▽

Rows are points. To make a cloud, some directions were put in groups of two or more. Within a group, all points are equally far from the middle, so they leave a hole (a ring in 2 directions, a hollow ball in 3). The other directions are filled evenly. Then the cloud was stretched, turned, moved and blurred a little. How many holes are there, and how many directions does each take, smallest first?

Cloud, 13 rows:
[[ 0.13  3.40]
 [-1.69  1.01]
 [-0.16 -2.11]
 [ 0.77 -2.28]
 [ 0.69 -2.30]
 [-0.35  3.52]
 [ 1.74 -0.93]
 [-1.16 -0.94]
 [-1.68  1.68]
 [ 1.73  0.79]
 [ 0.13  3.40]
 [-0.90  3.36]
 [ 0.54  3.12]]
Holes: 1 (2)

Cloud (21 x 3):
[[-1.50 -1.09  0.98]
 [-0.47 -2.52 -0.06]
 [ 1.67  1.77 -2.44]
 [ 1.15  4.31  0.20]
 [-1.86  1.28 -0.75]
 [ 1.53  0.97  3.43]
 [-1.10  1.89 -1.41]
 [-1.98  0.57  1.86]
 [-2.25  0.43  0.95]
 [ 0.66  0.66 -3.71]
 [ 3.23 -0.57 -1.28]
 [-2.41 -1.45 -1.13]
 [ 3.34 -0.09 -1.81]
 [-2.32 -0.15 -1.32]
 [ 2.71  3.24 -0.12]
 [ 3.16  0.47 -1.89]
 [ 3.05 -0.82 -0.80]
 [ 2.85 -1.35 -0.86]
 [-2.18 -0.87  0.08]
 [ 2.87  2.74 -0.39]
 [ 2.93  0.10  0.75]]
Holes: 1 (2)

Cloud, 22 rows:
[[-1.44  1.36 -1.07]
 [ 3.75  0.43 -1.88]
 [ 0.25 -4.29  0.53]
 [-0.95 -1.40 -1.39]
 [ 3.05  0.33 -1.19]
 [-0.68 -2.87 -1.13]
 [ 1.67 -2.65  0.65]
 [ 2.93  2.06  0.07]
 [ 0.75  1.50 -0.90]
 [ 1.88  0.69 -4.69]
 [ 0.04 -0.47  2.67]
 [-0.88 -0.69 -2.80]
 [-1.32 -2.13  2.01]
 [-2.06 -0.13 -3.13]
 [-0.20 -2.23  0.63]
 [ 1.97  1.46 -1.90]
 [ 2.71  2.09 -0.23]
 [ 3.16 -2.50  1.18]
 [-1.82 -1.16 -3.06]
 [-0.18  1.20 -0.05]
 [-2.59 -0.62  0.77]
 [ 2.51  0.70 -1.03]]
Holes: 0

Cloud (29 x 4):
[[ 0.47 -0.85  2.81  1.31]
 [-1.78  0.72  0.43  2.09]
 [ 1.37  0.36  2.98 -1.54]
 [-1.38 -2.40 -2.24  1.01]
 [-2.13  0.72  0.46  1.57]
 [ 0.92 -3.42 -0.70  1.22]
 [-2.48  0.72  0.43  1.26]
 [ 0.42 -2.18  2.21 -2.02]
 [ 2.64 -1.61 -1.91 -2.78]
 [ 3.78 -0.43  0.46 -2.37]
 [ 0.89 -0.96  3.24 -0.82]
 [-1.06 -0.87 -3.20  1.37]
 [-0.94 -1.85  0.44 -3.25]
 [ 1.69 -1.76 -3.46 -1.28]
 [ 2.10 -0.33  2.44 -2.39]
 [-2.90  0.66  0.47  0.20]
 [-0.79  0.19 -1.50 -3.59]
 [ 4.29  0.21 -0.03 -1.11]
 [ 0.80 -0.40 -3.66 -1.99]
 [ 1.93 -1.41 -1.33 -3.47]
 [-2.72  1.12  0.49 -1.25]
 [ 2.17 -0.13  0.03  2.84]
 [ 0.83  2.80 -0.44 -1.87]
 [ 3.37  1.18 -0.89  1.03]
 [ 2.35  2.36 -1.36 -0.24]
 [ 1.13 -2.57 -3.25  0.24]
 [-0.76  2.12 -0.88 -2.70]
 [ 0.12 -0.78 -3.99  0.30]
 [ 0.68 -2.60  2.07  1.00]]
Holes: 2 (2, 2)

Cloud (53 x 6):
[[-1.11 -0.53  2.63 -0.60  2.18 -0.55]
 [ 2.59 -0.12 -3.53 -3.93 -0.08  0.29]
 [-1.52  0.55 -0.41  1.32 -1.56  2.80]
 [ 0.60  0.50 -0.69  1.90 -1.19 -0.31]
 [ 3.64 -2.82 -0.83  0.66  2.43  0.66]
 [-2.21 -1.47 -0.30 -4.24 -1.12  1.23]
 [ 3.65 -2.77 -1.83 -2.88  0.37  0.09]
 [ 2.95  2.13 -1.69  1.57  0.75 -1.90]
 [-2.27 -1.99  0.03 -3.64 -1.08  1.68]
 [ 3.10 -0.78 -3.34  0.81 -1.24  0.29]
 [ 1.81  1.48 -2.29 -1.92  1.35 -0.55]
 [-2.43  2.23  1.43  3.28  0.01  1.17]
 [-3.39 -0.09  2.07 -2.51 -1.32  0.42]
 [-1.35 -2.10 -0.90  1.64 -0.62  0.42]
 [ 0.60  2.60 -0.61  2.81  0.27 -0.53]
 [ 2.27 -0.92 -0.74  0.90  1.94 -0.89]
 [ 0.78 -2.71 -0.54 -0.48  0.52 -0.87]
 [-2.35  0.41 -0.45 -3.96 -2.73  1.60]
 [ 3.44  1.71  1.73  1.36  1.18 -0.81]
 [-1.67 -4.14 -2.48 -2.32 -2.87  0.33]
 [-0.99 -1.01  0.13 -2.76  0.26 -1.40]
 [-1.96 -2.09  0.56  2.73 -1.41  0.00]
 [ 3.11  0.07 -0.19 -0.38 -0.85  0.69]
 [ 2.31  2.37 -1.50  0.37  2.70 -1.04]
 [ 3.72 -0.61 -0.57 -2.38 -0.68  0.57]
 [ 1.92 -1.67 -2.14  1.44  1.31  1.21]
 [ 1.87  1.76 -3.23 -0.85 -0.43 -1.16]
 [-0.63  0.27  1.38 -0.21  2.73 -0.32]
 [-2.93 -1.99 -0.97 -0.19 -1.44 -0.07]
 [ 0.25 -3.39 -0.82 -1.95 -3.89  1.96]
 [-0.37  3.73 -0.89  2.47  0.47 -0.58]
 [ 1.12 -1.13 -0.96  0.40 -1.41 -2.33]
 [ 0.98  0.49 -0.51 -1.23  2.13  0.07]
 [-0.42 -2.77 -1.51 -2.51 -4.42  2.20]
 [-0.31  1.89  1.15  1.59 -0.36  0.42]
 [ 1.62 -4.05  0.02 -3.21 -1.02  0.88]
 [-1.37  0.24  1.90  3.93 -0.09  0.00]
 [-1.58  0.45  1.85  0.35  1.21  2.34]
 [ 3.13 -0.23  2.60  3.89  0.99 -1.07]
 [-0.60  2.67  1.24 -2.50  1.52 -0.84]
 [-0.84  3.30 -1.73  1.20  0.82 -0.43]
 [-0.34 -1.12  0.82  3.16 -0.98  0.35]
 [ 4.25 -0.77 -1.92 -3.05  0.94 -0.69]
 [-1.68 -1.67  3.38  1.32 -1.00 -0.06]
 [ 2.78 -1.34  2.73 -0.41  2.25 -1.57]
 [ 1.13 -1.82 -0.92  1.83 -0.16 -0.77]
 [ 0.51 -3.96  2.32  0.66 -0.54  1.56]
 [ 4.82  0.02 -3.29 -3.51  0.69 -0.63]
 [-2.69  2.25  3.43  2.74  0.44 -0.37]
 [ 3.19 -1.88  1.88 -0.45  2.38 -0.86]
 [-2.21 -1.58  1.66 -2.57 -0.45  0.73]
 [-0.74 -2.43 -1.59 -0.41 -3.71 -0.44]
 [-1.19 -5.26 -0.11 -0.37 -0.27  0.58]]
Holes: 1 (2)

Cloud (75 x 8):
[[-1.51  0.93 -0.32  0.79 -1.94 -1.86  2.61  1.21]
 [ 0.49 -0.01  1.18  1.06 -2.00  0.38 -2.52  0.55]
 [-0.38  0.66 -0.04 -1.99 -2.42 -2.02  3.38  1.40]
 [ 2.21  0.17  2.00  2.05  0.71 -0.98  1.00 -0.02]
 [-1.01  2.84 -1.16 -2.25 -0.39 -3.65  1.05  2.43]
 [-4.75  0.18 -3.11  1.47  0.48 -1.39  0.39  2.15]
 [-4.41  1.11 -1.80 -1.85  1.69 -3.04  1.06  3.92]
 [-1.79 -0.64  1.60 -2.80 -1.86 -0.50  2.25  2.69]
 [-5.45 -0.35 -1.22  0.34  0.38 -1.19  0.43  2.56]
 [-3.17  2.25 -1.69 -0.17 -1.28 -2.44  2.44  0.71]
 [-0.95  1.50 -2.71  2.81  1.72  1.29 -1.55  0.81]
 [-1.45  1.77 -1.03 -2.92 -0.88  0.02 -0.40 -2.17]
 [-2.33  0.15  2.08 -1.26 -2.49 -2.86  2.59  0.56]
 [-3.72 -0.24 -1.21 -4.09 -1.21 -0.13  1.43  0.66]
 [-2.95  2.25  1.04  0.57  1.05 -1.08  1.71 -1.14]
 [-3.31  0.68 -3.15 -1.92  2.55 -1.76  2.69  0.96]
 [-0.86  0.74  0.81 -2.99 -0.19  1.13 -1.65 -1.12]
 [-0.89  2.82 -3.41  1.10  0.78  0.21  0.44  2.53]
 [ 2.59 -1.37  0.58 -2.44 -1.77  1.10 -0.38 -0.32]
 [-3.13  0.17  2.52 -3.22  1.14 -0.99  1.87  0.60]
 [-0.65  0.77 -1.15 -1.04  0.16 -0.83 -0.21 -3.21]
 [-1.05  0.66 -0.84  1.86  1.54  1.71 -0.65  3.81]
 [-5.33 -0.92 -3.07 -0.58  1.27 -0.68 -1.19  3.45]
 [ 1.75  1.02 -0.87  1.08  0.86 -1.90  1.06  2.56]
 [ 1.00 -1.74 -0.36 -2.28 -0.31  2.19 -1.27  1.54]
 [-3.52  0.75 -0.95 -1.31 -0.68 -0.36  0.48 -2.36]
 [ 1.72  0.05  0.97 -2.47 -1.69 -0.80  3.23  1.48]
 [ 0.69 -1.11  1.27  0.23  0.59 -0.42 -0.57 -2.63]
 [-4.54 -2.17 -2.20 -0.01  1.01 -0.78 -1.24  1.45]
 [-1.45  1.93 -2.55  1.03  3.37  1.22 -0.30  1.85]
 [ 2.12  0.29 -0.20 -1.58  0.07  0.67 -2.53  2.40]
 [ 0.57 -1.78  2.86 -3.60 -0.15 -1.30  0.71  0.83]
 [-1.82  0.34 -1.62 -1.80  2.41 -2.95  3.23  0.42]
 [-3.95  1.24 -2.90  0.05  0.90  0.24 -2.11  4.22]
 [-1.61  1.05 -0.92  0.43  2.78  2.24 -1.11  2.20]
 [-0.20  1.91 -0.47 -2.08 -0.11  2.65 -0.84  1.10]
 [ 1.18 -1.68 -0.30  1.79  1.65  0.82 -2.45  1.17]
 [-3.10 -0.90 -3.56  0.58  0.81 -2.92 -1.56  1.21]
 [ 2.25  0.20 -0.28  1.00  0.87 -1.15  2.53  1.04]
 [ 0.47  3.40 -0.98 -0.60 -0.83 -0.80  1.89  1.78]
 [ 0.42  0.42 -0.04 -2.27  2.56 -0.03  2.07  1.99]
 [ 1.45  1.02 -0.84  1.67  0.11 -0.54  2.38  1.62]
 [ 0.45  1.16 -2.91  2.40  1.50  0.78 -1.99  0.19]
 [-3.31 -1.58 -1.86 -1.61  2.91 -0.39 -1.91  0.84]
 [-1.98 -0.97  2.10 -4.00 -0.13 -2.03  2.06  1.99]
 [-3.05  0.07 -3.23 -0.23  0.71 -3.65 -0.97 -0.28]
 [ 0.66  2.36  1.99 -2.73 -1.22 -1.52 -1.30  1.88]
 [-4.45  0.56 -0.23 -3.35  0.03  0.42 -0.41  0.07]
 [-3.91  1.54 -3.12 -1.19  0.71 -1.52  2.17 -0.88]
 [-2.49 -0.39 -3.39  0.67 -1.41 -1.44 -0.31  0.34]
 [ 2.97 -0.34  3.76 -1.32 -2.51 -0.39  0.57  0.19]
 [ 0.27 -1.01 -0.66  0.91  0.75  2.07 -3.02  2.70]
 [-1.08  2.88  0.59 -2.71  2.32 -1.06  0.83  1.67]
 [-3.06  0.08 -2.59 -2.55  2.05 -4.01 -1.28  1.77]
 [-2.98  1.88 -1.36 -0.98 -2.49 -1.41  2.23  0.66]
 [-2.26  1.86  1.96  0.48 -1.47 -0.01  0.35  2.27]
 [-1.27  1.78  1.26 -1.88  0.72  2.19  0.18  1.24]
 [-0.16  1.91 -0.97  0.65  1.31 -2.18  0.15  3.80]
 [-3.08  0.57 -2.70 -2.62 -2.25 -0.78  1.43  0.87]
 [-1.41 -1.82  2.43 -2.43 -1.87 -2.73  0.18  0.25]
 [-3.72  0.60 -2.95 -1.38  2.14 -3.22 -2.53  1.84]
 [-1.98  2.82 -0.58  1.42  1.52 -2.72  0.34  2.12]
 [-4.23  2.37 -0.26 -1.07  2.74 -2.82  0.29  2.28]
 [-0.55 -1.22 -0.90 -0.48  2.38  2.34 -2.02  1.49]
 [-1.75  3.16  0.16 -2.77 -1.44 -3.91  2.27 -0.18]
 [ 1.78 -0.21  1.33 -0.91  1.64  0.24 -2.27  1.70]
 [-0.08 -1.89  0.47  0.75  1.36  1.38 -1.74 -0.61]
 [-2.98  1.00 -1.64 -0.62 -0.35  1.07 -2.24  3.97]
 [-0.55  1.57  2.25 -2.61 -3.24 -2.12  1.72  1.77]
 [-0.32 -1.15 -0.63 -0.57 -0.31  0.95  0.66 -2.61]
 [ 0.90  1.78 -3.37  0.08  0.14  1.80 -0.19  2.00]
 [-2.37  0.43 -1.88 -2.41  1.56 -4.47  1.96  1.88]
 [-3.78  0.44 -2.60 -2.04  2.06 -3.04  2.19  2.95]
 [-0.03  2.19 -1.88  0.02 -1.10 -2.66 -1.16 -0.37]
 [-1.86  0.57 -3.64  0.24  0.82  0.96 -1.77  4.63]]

△

§ **Exercise**
Both the first line of the records above and the line containing "[-1.16 -0.94]" are to be transcribed exactly, together with every line between them, and nothing else.

§ **Output below**
Rows are points. To make a cloud, some directions were put in groups of two or more. Within a group, all points are equally far from the middle, so they leave a hole (a ring in 2 directions, a hollow ball in 3). The other directions are filled evenly. Then the cloud was stretched, turned, moved and blurred a little. How many holes are there, and how many directions does each take, smallest first?

Cloud, 13 rows:
[[ 0.13  3.40]
 [-1.69  1.01]
 [-0.16 -2.11]
 [ 0.77 -2.28]
 [ 0.69 -2.30]
 [-0.35  3.52]
 [ 1.74 -0.93]
 [-1.16 -0.94]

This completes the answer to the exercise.